## Work instruction
Up through the line that contains "(8): [ 13 -11", retype the entries exactly, beginning at the very first line.

## Data for analysis
Each point is reached from the start by the listed moves, each made once or not at all, plus a little noise. Say if it took an odd or an even number of moves. Then give how often each move was made.

Moves:
(1): [ 37  -6 -23  25]
(2): [10 29 -2  8]
(3): [ 19 -15  33   2]
Start: [-6 16  2 13]
Points:
[14  1 35 14] -> odd (0, 0, 1)
[60 25 10 49] -> odd (1, 1, 1)
[ 43  38 -22  47] -> even (1, 1, 0)
[23 33 33 22] -> even (0, 1, 1)
[ 32  10 -20  38] -> odd (1, 0, 0)

Moves:
(1): [ 28  10  -5   5 -11  -7   5   9]
(2): [ -6  24  -2  17  -8  -7   7 -20]
(3): [-10 -17  28  -4  -4   5   0  -9]
(4): [-18  -9 -12  40 -15   5   7 -13]
(5): [ 3  3  3 18 37 -1 -4 13]
(6): [  1   4   8 -11  -4  17  13   8]
(7): [ 2  0 -4 -2 -8 -9 20  0]
(8): [-14   7   8   0  -8  -5  -2  13]
Start: [  3  -3   9 -10  -7  17  19  16]
Points:
[ -4  26  13  -4 -30  16  60   7] -> odd (0, 1, 0, 0, 0, 1, 1, 0)
[-20 -17  43 -12 -19  15  18  21] -> even (0, 0, 1, 0, 0, 0, 0, 1)
[ 19  13   8  -6 -32  -5  40  37] -> odd (1, 0, 0, 0, 0, 0, 1, 1)
[  0   4  17  44 -53   1  57 -16] -> odd (1, 1, 1, 1, 0, 0, 1, 0)

Moves:
(1): [ 18   5  -5 -16  -8   5  -1 -11   8  -8  -3 -13  -3  -7]
(2): [ 7 21  6  6  0 -2  5  2 -1  2  6  0  6 -2]
(3): [  8 -21  22   3   2  11  -1  -2   2  -1  -7  12 -13 -11]
(4): [  3  -4   0  12   2   4  -1 -12   2  -4   5  -3  -3  -3]
(5): [ -1  -5 -10   0  17   5   0   8   8  14  -8   5   6   1]
(6): [-4  8 -7 -7  5 17 17 12 -1 -9  8  3 -1 -6]
(7): [ 10   1 -11   1  -1  -4   7   6 -10  -2 -10  -4   1   2]
(8): [ 13 -11  -4   5 -10   3  -7  19   6   0   4  -7  -9 -18]
(9): [  1  -5   1   3 -14   2   6  -4  14  -2  -4   1   2  -1]
(10): [  0  -2  -5  -2 -12   6  -1   0  -6   8  -4   2   8  -8]
(11): [  1  -2   4  -2   2 -12  11  -9   3  -4  11  -1   6 -15]
(12): [11 -6 -1  4 -7 -7 -3 -6  8  0 10 19 -5  1]
Start: [-10  -3   4   0   8  11  -1   7  -5  -5  -9 -11   0   1]
Points:
[ 31 -27   4  -1  -7  34   1 -11 -10 -11 -30 -17  -9 -25] -> odd (1, 0, 1, 1, 0, 0, 1, 0, 0, 1, 0, 0)
[ 16  -5  12  24 -13   8  13   5  19 -14  14 -22   2 -38] -> odd (0, 1, 0, 1, 0, 0, 0, 1, 1, 0, 1, 0)
[ 44 -16  -9   7 -11  60  23  24  19  -6 -22 -15  -4 -51] -> even (1, 1, 1, 1, 1, 1, 1, 1, 1, 1, 0, 0)
[ -1  -8 -16   1  25  10   5  20  -7   7 -28 -12   8   3] -> even (0, 0, 0, 0, 1, 0, 1, 0, 0, 0, 0, 0)
[  8  -8 -13 -11   2  22   2  -3  22  -1 -25 -18   5  -7] -> odd (1, 0, 0, 0, 1, 0, 0, 0, 1, 0, 0, 0)

Moves:
(1): [ 9 -3  1 -4  3  0  1 -5  7  3  2  3 -3 13  0  0  1  0  1  0]
(2): [-3 14 -3 -4  3 -9  2  2 11  0  2  1 -2 -2 -7  1  4 -4  7  4]
(3): [ -5  10  14   8  10  -5  -5   8   7  -5   0 -12   3  10   5  -9  -5  -9
 -11  -4]
(4): [ -7   1 -15  18   4   3   8  10  -9  -2   2   4  11  10  -9   0  -2  -1
  -3   7]
(5): [-2 -1 -8  2 15  3 -4 -6 -6 -1 -5 11  5 -5 -3  6  7  5  8  0]
(6): [-8  7  6 -5 -2 13  7  9 -2  2  7  7 -8  5  1  7  1  2 -6  1]
(7): [  3 -14  15  -2   6  -9  18   0  -1   1  -3  -5   3  -3   8  -1   0   2
   4  -6]
(8): [  4  -7 -10  -3  13   5   3  22   4   7 -16   2   1   5  -2  -6  -3   0
  -1   1]
(9): [-17  -9   3   1  -3   2   0  -1   7   3   0   4   3  -2   0   1 -13  -6
  -3  -4]
(10): [ 5  0  0  1 -4 -2 -3 -6 -4 12  0  4 -6  4 -2  4  4 -2 -4 -5]
(11): [ -3   2  -5  -3  -4   1   1   7   0   8  15 -13  -4   7  -3  -3   5   9
   2   4]
(12): [ 2 -3  7  0 -3 -3 -4  6 -9  5  0 11  7  7 -5  5  1  0  2  8]
(13): [ 8 16 -3  1  2  2 -9 -7  5  9  7  1 13 -1 12  7 -5  4 -4  3]
(14): [-5  1 -8 -9 -5 -6  1  3 -5  5  5  0  4 11  7  0 -1 -4 -2 -5]
(15): [-13  -2   4  11   1   6   4  -2  -6   5   1   0  -7   3  21  -2  -3   0
  -1  13]
(16): [ 2 -2  1  5 -4  4 -9  0  5 -8  2 -3  4 -1 12 27 -3 -5  6 -5]
(17): [-4 -3 -1  5 -6  6  1  7  7  1 -5  5 12 -4  1 -2 19  5 -6  5]
(18): [ -1   0   3  -1  -2 -11  -1   7   5  -8  -3   8  -2   4   4   0  -3  14
  -2  -6]
(19): [ -1   9   1   7  -5   7   4   0   5   6  -7  -3  11  -2  -1 -11   1  -6
  19  -7]
(20): [ -8   5   5  -4  -1   6   8  -4   3  -7 -15 -16   4  -2  -3  10  -4   3
   0  12]
Start: [ -5 -10  -5   3   4  -4  -9   5  -9   0  10  -7 -10  -7   8  -2  -4   0
   0   3]
Points:
[ -1  -1 -14 -11  -5   8 -18  53   9  25  24  14  13  39  35  33   8  26
 -11  10] -> even (1, 0, 0, 0, 0, 1, 0, 1, 0, 0, 1, 1, 1, 1, 0, 1, 1, 1, 0, 0)
[ -3  23 -14   7  23  19 -19  31   6  22   0  19  21  -2  15  34   0  -4
  30   8] -> even (0, 1, 0, 0, 1, 1, 0, 1, 0, 0, 0, 1, 1, 0, 0, 1, 0, 0, 1, 0)
[-27 -12 -10  27   9  19  -4   5  -5   0 -11   2  31  11   0  36 -18 -10
  30  13] -> even (1, 0, 0, 1, 1, 0, 0, 0, 1, 0, 0, 1, 0, 0, 0, 1, 0, 0, 1, 1)
[-60   3   0  44  17  16   4  22 -16  12   0 -24  22  19   9  -4 -17  -5
  13  31] -> odd (0, 0, 1, 1, 1, 0, 0, 0, 1, 0, 1, 1, 0, 0, 1, 0, 0, 0, 1, 1)

Moves:
(1): [ -7   0   5   8  -2   1  -7   3  -2 -10  -2  -1   5  -2   1  -2   2   7
   1   5   2   3  -2   3]
(2): [-1  6 -1  8  3 -3  1  6 -2 -6  4  0  2 -3 -2 10  2  2 -5  0 -1  5  5  0]
(3): [  3   3  -1   0   5   0   6  -2   6   0  -9   0  -2  -5   7   6   5  -4
 -11  11  11   0  -3   1]
(4): [  2  -3 -13   4   5  -4   4  -2  10  -4   2  -1   8   0   1   0   0  -1
   7   7  -1 -12  -2   8]
(5): [ 2  5  2 -7  0  4 -4 -6 -3  2 -1 -1  8 -6 -1  0 -2 -1  0  3 -7 -1 -3  2]
(6): [ -1   5 -10   1   0   5  -2   0   0  -4   1  -7  -6   0 -13  -1  -2   5
  13  -4 -10   1  -4   0]
(7): [ 4 -5 -3 -4  2 -6  3  3 -6 -8  4  4  0 -2  2 -2  3  5  4  0  2  6 -1  9]
(8): [-5  2 -2  0  2 -6  5  4 -5 10 -7 12  4  5  2  2 -8  5  0 -3 -1  5  3 -2]
(9): [ 6 -3  5 -4  8  2 -4 -5  5  6  1  9  1  2 -8 -6  7 -7  8 -7 -6  0 -3  8]
(10): [ 2 -7 -4  1  2 -6  1 -3 10  1  0  5  2  3  1 -8  2  1  1 -2 -7  4 -1 -1]
(11): [ 6  2  4 -5 -4  0 -4  0  1 14  3 -1 -5 -1  1  3 10  4  1 -4  2 -4  1 -4]
(12): [-1  0 -6  9  4  0  2 -1  6 -6  1  3  5 -3  0  1  2 -3  5 -3  0  4 -4 -4]
(13): [ -3  -6   0   2 -12  -5  -3  10 -14  -8 -10   0   0   4  -6   3  -2  12
  -1   6  -7  -5   3  -8]
(14): [ 4 -2  6  2  6 -5  1  0 -2 10  4  1 -7  0 -4 -1 -1 -4 -1 -4  0  2 -8 -3]
(15): [-2  4  0 -1 -4  2  2 -3 -1 -3  4  0 -2  8 -3 -2  7 -5 -3 -3 -3  4 -7 -3]
(16): [ -1 -10   5   8  -6  -1   6   9 -10   6  -2  -5  -6   5  -1   4   4  -5
  -1   5  -4   3   8  -5]
(17): [  0 -13  -3   1   4   1  -2  11  -3  -1   4  -2  -1   3  -3  -5   2   6
  -2   6   5  -2  -8   1]
(18): [ -2  -1   1  -9  -4   1  -1 -10   9 -10   0  -3   4  -1   1  10  -1   5
  -2   7   5   1  -8   8]
(19): [ -3  -3  -4  -1  -2  -6   2   1   5   8 -10   0   4  -6  -2   2  -1  -4
  -6  -3   4   0  -1   5]
(20): [ -4  -2  -4   8  -3   0   2  -5   0   4  -4  17  -1  -5   5   2   0   1
 -12  11   8   0   2   0]
(21): [  4   0  -6  -2  -2  -4  -3 -10  -1  10 -13  -2   3   3   5   3  -7  -1
  -3  -5   0   0  10   2]
(22): [-4  4  3  2 -4 -2  1 -3 -2 -3  2  7  7 -2 -6 -1  0  5 -2  1 10  5  4 -1]
(23): [-11  -6   2  -4   4  -2   0  -5  -8  -1   2   3   2  -2   2   1  -1   6
  -2   0  -2  -2   7  -3]
(24): [  2  -1   1   8  -1   4   6   1   0  -1   1  -3  -2   1  -3   0   3   1
  -4  -5 -10  -2  -2   2]
Start: [  6  -6  -5   1 -14   9   4  -3  -6  16  -2  23   6   4  11   9  -2  -2
   0   7  -7   7  -8  12]
Points:
[  4 -18 -16   5  -8 -11  19 -18 -23  51 -21  60  20  -6  14  17   9   7
 -36   8  10  24 -17  14] -> odd (0, 0, 1, 0, 1, 0, 1, 1, 0, 0, 1, 1, 0, 1, 1, 0, 1, 0, 1, 1, 1, 1, 1, 1)
[ 10  -7  -5   4   2   1   2 -11   6  27  -1  53  18  -1   9  26  20   5
 -19  32   7  10 -42  30] -> odd (1, 1, 1, 1, 1, 0, 0, 1, 1, 0, 1, 0, 0, 1, 1, 0, 1, 1, 0, 1, 0, 0, 0, 0)
[  1  -9 -10  27 -14 -18  20   4 -17  43 -23  39  17   4   4  29 -10  -7
 -14  -5   1  31   6   1] -> even (0, 1, 0, 0, 0, 0, 0, 1, 0, 0, 0, 1, 0, 1, 0, 1, 0, 0, 1, 0, 1, 1, 0, 0)
[ -4   0 -20   7 -33  -7   4 -13 -25 -15 -18  33  31  12 -12  21  -6  39
   0   7 -34  35 -12  22] -> odd (1, 1, 0, 0, 1, 1, 1, 1, 0, 1, 0, 0, 1, 0, 1, 0, 0, 1, 0, 0, 1, 1, 0, 1)

Moves:
(1): [  3 -14   2   6   6  13  -6  11   5   5   2   5  -1   5  -3  -5  -7  -1
   0   2  -2   1   0 -10  10   0]
(2): [ -8   1  -2   6  -5  -1   2  -2   2  14   1  -3   0   8   2  -2  -1  -8
   3  -3   0   1   7   9 -13  -4]
(3): [-10   5  -8   1   6   3  -1   5   3   2   4  -4  -3   2 -11   2   1   1
   6   5   2  11   1   7   8   1]
(4): [  5  -6   1 -12  -1   5  -6  11   2   0   4  -5  -2   6   4  -9   2  -8
 -10  -4   5  10  -1   0   6   3]
(5): [ -2   5 -13   9   1  10   5  -7  -1   3  -3  15  -3   2   5  -5   9  -6
  -5   3   2   3   0   1   1   5]
(6): [ -4  15   0   2   6  -4   1 -11  -2  -6   7  -2   8  -5   1  -6   3   4
  -7   2  -3  -2 -12 -15  -1  -8]
(7): [  6   0 -15  11 -13  -3  -4   1  12  -5  -8  -1   7   9 -13 -12 -11 -14
   4   0   3  21   6  12  10  -5]
(8): [  6   0   5  -3   0  -6   8   0  -6   5  -5   5   0   2   0   7  -6   6
  -8  -1 -11  -7  -1  -6  -1  -1]
(9): [ -3   2  -4 -12   0  10   7  -4   5  -7  12 -10  -6   3  -1   5  -3  -7
 -15   9  -8  -4   7  -3  -3   0]
(10): [-2  1 -1  1 -1 -6 -2 -8  0 -1 -5  3 -2  4  0 -3  2 -2 10 -2 -1  4 -2  0
 -4  3]
(11): [ -1  -5   1   0   7  -4  -6  -3  10   2  -6   2  -5  -9  -7  -9   1  -4
   9   2   3   3   9 -10   9  -6]
(12): [ -6  -5 -13   5  -3   0   0   7   1  -2  -5   0   2  -2   7   3   4   4
   3  -2   0  -3  -2  -8  -2  -5]
(13): [ 0 -4 -6  6 -5 -8  7 -4  2 -3  8  5  1 -7  1 -9  1  3 -3  0  0 -9 -3 -6
  7  1]
(14): [13 -2 -4 -1  8 -7  3 -3 -1  1  0  4  1 -2 -1  0  2 -1  2 -3 -1  3  9 -4
 -7 -3]
(15): [-9  0 -5  0  1 -1 -7  1  8  5 -4  4 15  1 -6 -1 -8 -7  8 10  4  7 -8  5
  1  7]
(16): [-3  7  2  2  6 -2  3  6 -4  0 -4  6  0 -6 -4 -6  8 -6  2 -8 -3 -5  1 -2
 -4 -2]
(17): [-3  2  0  8  0 -4  8 -3  1 -5  1 -4  4  0  6  4  3 -2 -2  7 -1  4 -1  0
  1  2]
(18): [ -2  -8   3  -2   6   1   9  -4 -11   7  -2   4  -4  -3  -8  -8   2  -4
  -1   1   2   6  10  -7  -7  -1]
(19): [ 12   6   1   0 -10  -2  -1  -5   3   4  -1  -1   7   0   0  -1   4  -5
  16   0   2   2   7   4   5  -3]
(20): [  5   4  -8  14   1  -3   1  -3  -2   4 -13   8  10  19  -2  -4  -3  -3
  -1   8   8  -2   2  -6  -2   7]
(21): [ 1  1 -5  2  2  4  3 -6  8 -2  0 -7  4  0  3  5 -5  1  3 -2  5  4 -3 -4
  6 11]
(22): [  3   1   4  -3  -3   1   0   3   3  -3  -1  -3  -3   2  12  -9  -8   2
   4   7   0  -4 -13   1  -7   3]
(23): [ 1  6 -2  7 -5 -7  0  0 -4  1  0  4  1  2 -5  4 -3 -8  1 -1  4  3  0 -4
 -4  2]
(24): [ 10  -5   1   6  -7 -10  -7   5 -11   1  -4  -7  -3  -5   4  -5   3  -1
  -8  -5 -10  -7  -3   8   3   1]
Start: [ -4   1  11   7  -1   4   1   6  -5  -6  -4  -7   9  -6  -5  -3  -4 -10
  -1 -10  -5  11   2   2 -16   3]
Points:
[ -5  13 -19  34  13  -5  36 -26  -7  -9  -6  -4   9  -7  -1 -35  -7 -22
 -29  27 -15   5  -4 -38  -2  17] -> odd (0, 0, 1, 0, 1, 1, 0, 1, 1, 0, 1, 0, 1, 0, 0, 0, 1, 1, 0, 1, 1, 1, 0, 1)
[ 12 -14 -14  37   5 -11   3   6  -9  30  -8  20  -3  -8 -29 -58  20 -60
  19 -23  -4  36  37 -12  -4  -1] -> even (1, 1, 1, 1, 1, 0, 0, 0, 0, 1, 1, 0, 1, 1, 0, 1, 0, 1, 1, 0, 0, 0, 1, 1)
[ -6  42 -21  31  20 -18  12 -27  20  -8 -12  -2  44   2 -30 -12  -2 -49
  31  17   5  39  12 -29 -11  13] -> odd (0, 0, 1, 0, 0, 1, 0, 0, 1, 1, 1, 0, 0, 1, 1, 1, 1, 0, 1, 1, 1, 0, 1, 0)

## Finished task
Each point is reached from the start by the listed moves, each made once or not at all, plus a little noise. Say if it took an odd or an even number of moves. Then give how often each move was made.

Moves:
(1): [ 37  -6 -23  25]
(2): [10 29 -2  8]
(3): [ 19 -15  33   2]
Start: [-6 16  2 13]
Points:
[14  1 35 14] -> odd (0, 0, 1)
[60 25 10 49] -> odd (1, 1, 1)
[ 43  38 -22  47] -> even (1, 1, 0)
[23 33 33 22] -> even (0, 1, 1)
[ 32  10 -20  38] -> odd (1, 0, 0)

Moves:
(1): [ 28  10  -5   5 -11  -7   5   9]
(2): [ -6  24  -2  17  -8  -7   7 -20]
(3): [-10 -17  28  -4  -4   5   0  -9]
(4): [-18  -9 -12  40 -15   5   7 -13]
(5): [ 3  3  3 18 37 -1 -4 13]
(6): [  1   4   8 -11  -4  17  13   8]
(7): [ 2  0 -4 -2 -8 -9 20  0]
(8): [-14   7   8   0  -8  -5  -2  13]
Start: [  3  -3   9 -10  -7  17  19  16]
Points:
[ -4  26  13  -4 -30  16  60   7] -> odd (0, 1, 0, 0, 0, 1, 1, 0)
[-20 -17  43 -12 -19  15  18  21] -> even (0, 0, 1, 0, 0, 0, 0, 1)
[ 19  13   8  -6 -32  -5  40  37] -> odd (1, 0, 0, 0, 0, 0, 1, 1)
[  0   4  17  44 -53   1  57 -16] -> odd (1, 1, 1, 1, 0, 0, 1, 0)

Moves:
(1): [ 18   5  -5 -16  -8   5  -1 -11   8  -8  -3 -13  -3  -7]
(2): [ 7 21  6  6  0 -2  5  2 -1  2  6  0  6 -2]
(3): [  8 -21  22   3   2  11  -1  -2   2  -1  -7  12 -13 -11]
(4): [  3  -4   0  12   2   4  -1 -12   2  -4   5  -3  -3  -3]
(5): [ -1  -5 -10   0  17   5   0   8   8  14  -8   5   6   1]
(6): [-4  8 -7 -7  5 17 17 12 -1 -9  8  3 -1 -6]
(7): [ 10   1 -11   1  -1  -4   7   6 -10  -2 -10  -4   1   2]
(8): [ 13 -11  -4   5 -10   3  -7  19   6   0   4  -7  -9 -18]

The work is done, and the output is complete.